What to work on: Repeat precisely the span of lines below that opens with the line containing "[100 154 131" and closes with the line containing "[101 134 165", both included.

Supplied records:
--- START ---
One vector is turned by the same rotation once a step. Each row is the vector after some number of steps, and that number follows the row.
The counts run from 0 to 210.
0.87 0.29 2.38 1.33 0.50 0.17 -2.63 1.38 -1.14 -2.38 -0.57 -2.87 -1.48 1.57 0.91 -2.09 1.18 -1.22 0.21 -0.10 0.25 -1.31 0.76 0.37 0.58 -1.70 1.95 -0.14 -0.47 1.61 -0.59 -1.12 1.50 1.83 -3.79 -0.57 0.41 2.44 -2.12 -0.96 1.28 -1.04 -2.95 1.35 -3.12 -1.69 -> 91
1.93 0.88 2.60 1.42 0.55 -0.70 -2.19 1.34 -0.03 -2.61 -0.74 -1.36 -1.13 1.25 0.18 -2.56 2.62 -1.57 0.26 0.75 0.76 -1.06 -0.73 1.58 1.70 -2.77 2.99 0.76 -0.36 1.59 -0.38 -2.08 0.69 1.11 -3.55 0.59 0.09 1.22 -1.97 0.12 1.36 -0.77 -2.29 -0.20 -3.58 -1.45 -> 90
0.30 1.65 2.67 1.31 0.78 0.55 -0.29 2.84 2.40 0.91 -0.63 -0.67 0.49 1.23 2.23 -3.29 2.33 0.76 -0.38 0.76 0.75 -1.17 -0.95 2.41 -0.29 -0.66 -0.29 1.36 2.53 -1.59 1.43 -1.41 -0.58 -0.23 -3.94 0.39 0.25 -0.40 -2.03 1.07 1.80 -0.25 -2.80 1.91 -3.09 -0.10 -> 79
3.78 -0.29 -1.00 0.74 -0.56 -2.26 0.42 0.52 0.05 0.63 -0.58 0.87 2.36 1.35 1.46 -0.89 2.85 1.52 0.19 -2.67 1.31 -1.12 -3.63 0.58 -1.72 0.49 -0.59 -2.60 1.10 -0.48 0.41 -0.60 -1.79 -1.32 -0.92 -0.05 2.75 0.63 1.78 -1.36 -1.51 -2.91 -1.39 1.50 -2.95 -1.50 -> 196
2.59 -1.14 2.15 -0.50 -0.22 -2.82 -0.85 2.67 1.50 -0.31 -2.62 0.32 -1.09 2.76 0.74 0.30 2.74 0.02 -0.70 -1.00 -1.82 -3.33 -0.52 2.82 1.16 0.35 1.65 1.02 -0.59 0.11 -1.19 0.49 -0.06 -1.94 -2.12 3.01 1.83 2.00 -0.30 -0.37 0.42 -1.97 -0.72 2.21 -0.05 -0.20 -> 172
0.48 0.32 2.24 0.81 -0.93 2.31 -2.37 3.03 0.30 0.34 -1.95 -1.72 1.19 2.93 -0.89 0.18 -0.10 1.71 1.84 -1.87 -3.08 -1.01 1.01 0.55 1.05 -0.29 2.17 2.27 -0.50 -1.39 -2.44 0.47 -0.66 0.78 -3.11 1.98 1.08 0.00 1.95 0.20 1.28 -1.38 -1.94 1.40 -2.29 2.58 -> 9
--- END ---
--- START ---
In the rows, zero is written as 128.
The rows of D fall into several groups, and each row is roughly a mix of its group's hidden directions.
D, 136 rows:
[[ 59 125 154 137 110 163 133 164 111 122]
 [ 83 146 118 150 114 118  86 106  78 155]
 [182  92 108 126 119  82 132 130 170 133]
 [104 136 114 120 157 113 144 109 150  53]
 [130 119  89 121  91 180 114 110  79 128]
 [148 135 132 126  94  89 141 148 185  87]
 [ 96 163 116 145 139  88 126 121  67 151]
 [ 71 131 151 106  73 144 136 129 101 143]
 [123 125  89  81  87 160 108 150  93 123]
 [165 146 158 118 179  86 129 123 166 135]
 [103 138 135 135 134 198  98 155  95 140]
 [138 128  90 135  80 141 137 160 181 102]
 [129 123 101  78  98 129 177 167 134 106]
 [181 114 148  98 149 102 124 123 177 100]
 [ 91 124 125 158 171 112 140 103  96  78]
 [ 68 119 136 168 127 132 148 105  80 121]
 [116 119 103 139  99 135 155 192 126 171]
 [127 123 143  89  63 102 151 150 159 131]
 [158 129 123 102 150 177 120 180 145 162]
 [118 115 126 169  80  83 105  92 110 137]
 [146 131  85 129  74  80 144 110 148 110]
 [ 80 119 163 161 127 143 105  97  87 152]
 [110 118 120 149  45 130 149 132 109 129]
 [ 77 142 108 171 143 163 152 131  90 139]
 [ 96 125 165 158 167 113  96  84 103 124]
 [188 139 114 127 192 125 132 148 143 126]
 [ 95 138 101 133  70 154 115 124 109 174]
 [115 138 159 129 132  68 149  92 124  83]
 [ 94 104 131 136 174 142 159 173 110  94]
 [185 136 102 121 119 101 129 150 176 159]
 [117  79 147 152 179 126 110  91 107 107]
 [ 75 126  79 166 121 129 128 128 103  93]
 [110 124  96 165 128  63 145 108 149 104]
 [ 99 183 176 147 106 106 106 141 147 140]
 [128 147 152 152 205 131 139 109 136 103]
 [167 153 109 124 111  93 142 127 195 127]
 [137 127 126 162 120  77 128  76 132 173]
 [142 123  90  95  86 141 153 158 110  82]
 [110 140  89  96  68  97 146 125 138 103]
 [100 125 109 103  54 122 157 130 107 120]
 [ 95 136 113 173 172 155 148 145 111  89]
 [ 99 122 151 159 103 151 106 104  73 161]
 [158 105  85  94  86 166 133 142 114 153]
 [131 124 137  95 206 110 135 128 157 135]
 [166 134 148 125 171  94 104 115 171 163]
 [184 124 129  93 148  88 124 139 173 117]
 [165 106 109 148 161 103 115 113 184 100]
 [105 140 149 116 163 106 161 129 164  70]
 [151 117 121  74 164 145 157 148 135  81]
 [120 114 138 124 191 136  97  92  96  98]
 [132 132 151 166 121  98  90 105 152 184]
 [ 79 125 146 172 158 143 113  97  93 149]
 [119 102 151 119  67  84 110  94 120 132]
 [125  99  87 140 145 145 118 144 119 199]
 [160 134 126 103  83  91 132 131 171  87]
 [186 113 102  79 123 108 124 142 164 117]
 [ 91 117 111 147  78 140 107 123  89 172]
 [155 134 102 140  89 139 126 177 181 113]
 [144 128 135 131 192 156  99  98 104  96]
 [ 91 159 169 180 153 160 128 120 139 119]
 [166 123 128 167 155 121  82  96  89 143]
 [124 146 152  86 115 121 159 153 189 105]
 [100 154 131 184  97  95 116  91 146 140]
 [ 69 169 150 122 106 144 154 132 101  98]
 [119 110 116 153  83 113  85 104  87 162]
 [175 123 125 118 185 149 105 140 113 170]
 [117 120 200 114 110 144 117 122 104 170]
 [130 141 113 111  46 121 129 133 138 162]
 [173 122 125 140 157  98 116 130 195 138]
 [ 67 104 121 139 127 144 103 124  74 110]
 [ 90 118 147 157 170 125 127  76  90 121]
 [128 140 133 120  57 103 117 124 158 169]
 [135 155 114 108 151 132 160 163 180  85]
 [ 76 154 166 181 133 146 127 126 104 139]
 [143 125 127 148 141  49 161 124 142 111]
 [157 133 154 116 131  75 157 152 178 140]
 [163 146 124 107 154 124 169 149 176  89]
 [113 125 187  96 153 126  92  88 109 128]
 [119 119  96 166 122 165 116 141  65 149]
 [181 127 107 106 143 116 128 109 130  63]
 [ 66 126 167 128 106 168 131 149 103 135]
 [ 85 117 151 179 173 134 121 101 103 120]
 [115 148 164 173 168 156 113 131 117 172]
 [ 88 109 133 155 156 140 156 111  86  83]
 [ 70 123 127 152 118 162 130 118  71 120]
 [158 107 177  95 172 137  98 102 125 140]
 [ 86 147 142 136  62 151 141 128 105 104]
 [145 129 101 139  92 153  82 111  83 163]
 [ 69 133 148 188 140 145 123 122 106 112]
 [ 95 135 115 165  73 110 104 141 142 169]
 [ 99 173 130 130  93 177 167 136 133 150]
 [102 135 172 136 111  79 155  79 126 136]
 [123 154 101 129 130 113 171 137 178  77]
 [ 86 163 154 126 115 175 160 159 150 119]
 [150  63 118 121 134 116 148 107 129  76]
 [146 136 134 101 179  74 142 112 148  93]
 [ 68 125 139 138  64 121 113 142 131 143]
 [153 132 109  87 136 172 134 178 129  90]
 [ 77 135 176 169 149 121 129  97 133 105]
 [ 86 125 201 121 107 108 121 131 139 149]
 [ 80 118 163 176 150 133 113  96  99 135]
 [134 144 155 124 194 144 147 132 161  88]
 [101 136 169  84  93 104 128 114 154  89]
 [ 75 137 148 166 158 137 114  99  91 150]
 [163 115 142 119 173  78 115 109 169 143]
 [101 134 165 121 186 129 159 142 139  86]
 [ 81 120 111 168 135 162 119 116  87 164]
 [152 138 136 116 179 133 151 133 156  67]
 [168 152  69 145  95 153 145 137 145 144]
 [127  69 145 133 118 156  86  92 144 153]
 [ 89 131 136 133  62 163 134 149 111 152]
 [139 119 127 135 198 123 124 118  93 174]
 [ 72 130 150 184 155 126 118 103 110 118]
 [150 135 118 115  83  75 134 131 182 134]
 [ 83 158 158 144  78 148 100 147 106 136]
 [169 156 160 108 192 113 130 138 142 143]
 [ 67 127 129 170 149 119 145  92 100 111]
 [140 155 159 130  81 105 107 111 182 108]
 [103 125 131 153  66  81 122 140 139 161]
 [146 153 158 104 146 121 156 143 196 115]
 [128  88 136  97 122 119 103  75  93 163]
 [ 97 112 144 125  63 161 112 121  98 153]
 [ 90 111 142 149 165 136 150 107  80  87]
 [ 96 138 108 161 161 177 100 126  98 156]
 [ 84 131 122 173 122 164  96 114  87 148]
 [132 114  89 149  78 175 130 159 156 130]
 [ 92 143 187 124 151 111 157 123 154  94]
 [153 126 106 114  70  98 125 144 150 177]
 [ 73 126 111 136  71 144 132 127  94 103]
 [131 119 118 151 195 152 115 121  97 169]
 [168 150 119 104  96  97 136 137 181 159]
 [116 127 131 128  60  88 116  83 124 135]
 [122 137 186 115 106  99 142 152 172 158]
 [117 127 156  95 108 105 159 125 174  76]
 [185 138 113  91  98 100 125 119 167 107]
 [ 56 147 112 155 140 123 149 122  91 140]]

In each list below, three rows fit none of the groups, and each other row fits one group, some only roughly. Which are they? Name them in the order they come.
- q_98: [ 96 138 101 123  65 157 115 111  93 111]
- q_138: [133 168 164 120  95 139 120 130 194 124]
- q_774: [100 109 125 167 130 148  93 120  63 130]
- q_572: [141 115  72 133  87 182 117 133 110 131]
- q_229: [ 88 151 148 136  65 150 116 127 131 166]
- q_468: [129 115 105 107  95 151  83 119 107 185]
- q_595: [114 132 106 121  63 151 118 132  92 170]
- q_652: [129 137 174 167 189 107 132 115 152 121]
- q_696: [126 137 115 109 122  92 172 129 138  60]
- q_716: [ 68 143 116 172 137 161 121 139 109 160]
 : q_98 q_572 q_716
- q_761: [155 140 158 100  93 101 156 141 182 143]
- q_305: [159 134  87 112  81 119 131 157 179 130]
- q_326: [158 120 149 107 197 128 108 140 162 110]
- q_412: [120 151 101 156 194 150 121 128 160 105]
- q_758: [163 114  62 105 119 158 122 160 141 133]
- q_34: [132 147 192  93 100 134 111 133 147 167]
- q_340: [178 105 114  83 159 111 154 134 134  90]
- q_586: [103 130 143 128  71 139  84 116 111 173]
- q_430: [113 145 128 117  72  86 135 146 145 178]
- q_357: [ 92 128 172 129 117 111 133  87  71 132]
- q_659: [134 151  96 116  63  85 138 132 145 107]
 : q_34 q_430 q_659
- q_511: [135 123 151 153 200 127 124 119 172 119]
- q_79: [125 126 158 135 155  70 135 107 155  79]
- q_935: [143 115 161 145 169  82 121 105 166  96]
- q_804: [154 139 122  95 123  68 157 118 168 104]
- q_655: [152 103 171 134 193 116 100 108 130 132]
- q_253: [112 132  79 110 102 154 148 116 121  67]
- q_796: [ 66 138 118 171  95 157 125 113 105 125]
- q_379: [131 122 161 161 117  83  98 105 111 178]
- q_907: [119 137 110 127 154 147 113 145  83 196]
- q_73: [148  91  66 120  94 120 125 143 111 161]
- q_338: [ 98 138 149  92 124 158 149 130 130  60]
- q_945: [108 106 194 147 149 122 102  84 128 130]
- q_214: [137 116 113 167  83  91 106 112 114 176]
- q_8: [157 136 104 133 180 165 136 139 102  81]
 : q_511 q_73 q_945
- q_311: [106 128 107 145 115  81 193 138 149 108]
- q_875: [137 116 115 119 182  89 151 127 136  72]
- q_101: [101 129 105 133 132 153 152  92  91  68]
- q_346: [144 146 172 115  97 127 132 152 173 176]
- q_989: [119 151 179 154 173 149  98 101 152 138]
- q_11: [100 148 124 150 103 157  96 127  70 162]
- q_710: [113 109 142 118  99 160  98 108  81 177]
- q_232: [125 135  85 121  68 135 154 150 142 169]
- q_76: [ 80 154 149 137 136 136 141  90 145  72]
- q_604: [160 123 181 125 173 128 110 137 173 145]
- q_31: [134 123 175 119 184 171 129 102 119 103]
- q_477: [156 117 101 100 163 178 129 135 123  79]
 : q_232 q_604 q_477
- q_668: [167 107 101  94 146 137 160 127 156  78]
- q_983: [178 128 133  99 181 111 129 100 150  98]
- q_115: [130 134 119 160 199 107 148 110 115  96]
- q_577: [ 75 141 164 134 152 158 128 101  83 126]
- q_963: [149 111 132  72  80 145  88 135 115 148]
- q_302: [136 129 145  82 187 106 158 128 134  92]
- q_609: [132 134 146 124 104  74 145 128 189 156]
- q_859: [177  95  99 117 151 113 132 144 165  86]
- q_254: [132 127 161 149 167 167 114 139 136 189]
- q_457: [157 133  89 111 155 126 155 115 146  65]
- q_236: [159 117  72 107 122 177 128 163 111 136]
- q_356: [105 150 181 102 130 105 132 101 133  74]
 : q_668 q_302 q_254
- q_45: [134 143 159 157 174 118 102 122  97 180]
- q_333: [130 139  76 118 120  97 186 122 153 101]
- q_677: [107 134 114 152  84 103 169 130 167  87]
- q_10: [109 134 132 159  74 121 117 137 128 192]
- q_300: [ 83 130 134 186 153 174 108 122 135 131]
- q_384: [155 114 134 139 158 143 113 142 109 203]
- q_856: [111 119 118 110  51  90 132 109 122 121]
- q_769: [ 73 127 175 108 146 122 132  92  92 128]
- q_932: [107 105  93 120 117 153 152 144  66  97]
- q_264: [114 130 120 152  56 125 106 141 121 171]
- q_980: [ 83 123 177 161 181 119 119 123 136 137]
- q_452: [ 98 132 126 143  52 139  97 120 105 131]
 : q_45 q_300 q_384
--- END ---
--- START ---
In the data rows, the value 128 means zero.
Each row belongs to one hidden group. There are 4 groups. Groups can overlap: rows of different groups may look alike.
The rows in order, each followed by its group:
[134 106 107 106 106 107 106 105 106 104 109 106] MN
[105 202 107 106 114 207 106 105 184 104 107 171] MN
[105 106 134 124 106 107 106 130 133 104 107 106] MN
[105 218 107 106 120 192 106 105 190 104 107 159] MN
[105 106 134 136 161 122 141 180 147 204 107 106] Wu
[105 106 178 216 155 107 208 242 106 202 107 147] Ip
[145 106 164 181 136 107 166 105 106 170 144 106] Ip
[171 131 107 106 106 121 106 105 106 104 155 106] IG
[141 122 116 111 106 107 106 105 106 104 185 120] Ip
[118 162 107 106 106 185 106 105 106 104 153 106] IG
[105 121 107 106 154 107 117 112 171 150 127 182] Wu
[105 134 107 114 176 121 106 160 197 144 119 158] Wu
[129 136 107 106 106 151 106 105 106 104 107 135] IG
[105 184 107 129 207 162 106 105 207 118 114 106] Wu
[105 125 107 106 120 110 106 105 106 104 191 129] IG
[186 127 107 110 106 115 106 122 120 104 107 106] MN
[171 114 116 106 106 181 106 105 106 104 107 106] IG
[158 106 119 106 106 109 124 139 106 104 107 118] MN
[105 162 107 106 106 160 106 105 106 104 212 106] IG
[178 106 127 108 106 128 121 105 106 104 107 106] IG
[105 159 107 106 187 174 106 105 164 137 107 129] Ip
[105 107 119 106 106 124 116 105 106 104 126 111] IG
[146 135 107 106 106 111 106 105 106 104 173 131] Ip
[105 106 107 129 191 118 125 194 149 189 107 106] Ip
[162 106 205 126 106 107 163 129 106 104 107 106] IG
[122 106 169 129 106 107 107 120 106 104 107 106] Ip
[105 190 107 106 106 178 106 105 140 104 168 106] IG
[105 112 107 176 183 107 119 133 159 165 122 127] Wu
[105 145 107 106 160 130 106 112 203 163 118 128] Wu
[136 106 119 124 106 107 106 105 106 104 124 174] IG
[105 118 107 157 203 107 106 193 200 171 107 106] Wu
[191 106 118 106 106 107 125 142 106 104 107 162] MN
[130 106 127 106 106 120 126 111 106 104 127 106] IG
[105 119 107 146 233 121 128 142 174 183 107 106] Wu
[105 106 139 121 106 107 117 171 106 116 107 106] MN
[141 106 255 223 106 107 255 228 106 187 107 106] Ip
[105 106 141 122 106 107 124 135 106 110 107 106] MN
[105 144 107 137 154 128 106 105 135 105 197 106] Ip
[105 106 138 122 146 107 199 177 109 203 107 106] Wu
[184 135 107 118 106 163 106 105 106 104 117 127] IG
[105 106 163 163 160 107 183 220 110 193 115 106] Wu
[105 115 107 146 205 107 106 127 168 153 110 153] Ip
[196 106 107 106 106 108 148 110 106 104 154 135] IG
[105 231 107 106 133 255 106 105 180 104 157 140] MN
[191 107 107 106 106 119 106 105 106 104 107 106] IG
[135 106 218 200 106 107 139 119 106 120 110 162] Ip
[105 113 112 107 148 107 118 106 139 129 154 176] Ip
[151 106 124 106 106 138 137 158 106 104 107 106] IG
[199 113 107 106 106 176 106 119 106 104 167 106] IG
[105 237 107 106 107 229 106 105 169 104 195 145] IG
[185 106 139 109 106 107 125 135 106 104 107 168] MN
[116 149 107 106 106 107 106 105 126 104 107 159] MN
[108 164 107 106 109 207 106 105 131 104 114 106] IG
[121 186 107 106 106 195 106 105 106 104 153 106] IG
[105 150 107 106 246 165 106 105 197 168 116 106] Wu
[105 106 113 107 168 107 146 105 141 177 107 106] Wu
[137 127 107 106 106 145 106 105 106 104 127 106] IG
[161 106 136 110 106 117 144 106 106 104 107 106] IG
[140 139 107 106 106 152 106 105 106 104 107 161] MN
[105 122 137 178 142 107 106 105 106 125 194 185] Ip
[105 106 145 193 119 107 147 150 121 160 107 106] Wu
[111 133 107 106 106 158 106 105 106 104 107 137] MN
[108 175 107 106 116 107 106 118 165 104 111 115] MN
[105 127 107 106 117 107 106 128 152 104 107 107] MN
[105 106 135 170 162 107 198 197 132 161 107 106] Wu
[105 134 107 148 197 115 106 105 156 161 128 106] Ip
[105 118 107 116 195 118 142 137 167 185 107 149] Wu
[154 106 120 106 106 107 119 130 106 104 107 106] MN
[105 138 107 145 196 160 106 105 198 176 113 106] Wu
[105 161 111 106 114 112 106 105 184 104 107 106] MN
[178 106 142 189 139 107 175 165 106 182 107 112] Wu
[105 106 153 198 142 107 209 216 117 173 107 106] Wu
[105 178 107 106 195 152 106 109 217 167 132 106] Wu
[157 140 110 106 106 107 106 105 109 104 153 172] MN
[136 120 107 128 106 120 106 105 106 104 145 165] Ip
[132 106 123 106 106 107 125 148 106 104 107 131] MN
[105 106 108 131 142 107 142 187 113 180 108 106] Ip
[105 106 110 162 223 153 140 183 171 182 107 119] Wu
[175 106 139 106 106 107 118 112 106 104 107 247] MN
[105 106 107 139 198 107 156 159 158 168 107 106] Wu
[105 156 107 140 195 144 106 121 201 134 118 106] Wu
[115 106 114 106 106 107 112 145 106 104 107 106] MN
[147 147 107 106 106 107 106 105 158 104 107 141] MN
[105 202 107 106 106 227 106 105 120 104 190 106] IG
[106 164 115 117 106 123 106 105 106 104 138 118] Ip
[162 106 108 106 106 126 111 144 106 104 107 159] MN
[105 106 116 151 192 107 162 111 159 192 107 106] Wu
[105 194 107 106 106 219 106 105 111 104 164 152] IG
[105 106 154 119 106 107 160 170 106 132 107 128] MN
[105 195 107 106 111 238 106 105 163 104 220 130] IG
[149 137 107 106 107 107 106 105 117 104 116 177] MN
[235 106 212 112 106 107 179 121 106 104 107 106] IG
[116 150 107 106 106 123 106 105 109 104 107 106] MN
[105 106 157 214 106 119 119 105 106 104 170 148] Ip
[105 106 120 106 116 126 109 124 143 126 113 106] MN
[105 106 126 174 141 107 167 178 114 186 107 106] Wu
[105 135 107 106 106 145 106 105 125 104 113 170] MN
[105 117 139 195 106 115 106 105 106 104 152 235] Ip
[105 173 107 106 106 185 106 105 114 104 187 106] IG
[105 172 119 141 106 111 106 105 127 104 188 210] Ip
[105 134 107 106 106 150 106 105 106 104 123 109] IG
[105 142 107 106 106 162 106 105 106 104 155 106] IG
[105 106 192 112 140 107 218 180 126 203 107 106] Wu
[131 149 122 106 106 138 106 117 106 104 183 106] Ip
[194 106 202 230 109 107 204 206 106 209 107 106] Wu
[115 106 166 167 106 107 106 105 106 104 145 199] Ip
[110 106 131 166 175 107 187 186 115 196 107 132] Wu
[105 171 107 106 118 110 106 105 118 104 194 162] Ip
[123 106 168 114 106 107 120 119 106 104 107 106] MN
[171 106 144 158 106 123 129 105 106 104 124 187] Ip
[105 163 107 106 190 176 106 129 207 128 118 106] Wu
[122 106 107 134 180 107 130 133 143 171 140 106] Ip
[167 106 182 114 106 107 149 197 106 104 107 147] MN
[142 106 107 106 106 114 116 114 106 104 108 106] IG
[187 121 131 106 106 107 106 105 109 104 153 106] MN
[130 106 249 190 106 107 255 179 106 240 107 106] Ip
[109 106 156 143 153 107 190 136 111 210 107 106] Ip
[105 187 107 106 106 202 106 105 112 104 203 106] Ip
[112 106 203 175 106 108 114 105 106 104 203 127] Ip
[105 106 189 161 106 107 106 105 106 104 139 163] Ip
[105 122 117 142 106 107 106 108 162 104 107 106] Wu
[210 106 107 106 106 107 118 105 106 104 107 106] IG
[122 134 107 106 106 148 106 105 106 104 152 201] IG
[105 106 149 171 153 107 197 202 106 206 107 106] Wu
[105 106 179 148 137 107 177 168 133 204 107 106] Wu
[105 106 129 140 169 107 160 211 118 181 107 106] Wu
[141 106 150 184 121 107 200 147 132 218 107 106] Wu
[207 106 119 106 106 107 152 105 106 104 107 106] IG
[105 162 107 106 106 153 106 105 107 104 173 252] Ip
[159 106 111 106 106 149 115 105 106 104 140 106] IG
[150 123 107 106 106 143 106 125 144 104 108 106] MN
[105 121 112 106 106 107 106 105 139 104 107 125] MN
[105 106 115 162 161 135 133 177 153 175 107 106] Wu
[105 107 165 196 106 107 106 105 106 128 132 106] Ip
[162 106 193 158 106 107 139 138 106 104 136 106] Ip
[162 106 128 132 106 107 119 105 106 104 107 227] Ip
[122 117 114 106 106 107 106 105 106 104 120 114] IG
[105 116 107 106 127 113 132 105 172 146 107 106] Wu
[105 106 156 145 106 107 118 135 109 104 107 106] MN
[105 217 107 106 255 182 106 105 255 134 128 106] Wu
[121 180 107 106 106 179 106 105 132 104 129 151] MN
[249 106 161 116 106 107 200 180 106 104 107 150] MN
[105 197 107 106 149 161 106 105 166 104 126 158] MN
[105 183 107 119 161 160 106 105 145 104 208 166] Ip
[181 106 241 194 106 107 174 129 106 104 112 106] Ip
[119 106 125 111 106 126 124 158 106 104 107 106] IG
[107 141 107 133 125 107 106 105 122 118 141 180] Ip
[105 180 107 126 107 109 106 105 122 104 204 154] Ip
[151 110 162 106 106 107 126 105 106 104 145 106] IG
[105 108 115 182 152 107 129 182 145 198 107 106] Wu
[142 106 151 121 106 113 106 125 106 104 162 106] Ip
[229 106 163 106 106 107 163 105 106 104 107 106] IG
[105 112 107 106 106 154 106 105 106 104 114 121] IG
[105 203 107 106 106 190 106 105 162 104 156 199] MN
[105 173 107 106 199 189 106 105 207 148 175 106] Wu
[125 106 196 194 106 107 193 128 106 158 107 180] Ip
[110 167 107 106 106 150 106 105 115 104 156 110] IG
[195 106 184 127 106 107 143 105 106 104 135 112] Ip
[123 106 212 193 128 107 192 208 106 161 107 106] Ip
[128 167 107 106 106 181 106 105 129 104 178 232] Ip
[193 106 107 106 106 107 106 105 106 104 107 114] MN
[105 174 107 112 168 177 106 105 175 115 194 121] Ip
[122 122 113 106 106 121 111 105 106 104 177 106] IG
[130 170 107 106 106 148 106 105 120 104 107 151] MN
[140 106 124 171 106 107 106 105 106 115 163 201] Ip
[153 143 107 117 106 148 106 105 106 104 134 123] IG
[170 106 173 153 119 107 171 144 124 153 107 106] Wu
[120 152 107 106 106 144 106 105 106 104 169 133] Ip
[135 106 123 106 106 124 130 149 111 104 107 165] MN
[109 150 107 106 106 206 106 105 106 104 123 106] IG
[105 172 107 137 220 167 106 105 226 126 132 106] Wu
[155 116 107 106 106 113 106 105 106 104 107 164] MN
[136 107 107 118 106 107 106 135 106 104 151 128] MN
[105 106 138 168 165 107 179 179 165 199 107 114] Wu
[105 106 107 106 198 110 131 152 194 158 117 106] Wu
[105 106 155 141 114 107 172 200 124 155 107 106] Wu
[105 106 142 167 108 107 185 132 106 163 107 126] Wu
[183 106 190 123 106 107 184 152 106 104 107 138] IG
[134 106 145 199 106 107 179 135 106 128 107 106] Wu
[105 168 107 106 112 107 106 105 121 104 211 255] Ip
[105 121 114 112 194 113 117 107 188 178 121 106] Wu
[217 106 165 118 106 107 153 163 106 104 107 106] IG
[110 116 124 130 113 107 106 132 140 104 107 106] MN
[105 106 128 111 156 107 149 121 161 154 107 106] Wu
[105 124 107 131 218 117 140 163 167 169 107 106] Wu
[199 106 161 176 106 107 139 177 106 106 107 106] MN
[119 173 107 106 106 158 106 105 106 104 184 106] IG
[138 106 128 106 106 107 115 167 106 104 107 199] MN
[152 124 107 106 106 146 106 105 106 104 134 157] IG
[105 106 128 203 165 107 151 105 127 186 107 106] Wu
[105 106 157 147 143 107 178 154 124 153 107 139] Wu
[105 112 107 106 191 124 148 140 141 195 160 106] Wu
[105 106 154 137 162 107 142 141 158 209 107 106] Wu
--- END ---
Solution below:
 [100 154 131 184  97  95 116  91 146 140]
 [ 69 169 150 122 106 144 154 132 101  98]
 [119 110 116 153  83 113  85 104  87 162]
 [175 123 125 118 185 149 105 140 113 170]
 [117 120 200 114 110 144 117 122 104 170]
 [130 141 113 111  46 121 129 133 138 162]
 [173 122 125 140 157  98 116 130 195 138]
 [ 67 104 121 139 127 144 103 124  74 110]
 [ 90 118 147 157 170 125 127  76  90 121]
 [128 140 133 120  57 103 117 124 158 169]
 [135 155 114 108 151 132 160 163 180  85]
 [ 76 154 166 181 133 146 127 126 104 139]
 [143 125 127 148 141  49 161 124 142 111]
 [157 133 154 116 131  75 157 152 178 140]
 [163 146 124 107 154 124 169 149 176  89]
 [113 125 187  96 153 126  92  88 109 128]
 [119 119  96 166 122 165 116 141  65 149]
 [181 127 107 106 143 116 128 109 130  63]
 [ 66 126 167 128 106 168 131 149 103 135]
 [ 85 117 151 179 173 134 121 101 103 120]
 [115 148 164 173 168 156 113 131 117 172]
 [ 88 109 133 155 156 140 156 111  86  83]
 [ 70 123 127 152 118 162 130 118  71 120]
 [158 107 177  95 172 137  98 102 125 140]
 [ 86 147 142 136  62 151 141 128 105 104]
 [145 129 101 139  92 153  82 111  83 163]
 [ 69 133 148 188 140 145 123 122 106 112]
 [ 95 135 115 165  73 110 104 141 142 169]
 [ 99 173 130 130  93 177 167 136 133 150]
 [102 135 172 136 111  79 155  79 126 136]
 [123 154 101 129 130 113 171 137 178  77]
 [ 86 163 154 126 115 175 160 159 150 119]
 [150  63 118 121 134 116 148 107 129  76]
 [146 136 134 101 179  74 142 112 148  93]
 [ 68 125 139 138  64 121 113 142 131 143]
 [153 132 109  87 136 172 134 178 129  90]
 [ 77 135 176 169 149 121 129  97 133 105]
 [ 86 125 201 121 107 108 121 131 139 149]
 [ 80 118 163 176 150 133 113  96  99 135]
 [134 144 155 124 194 144 147 132 161  88]
 [101 136 169  84  93 104 128 114 154  89]
 [ 75 137 148 166 158 137 114  99  91 150]
 [163 115 142 119 173  78 115 109 169 143]
 [101 134 165 121 186 129 159 142 139  86]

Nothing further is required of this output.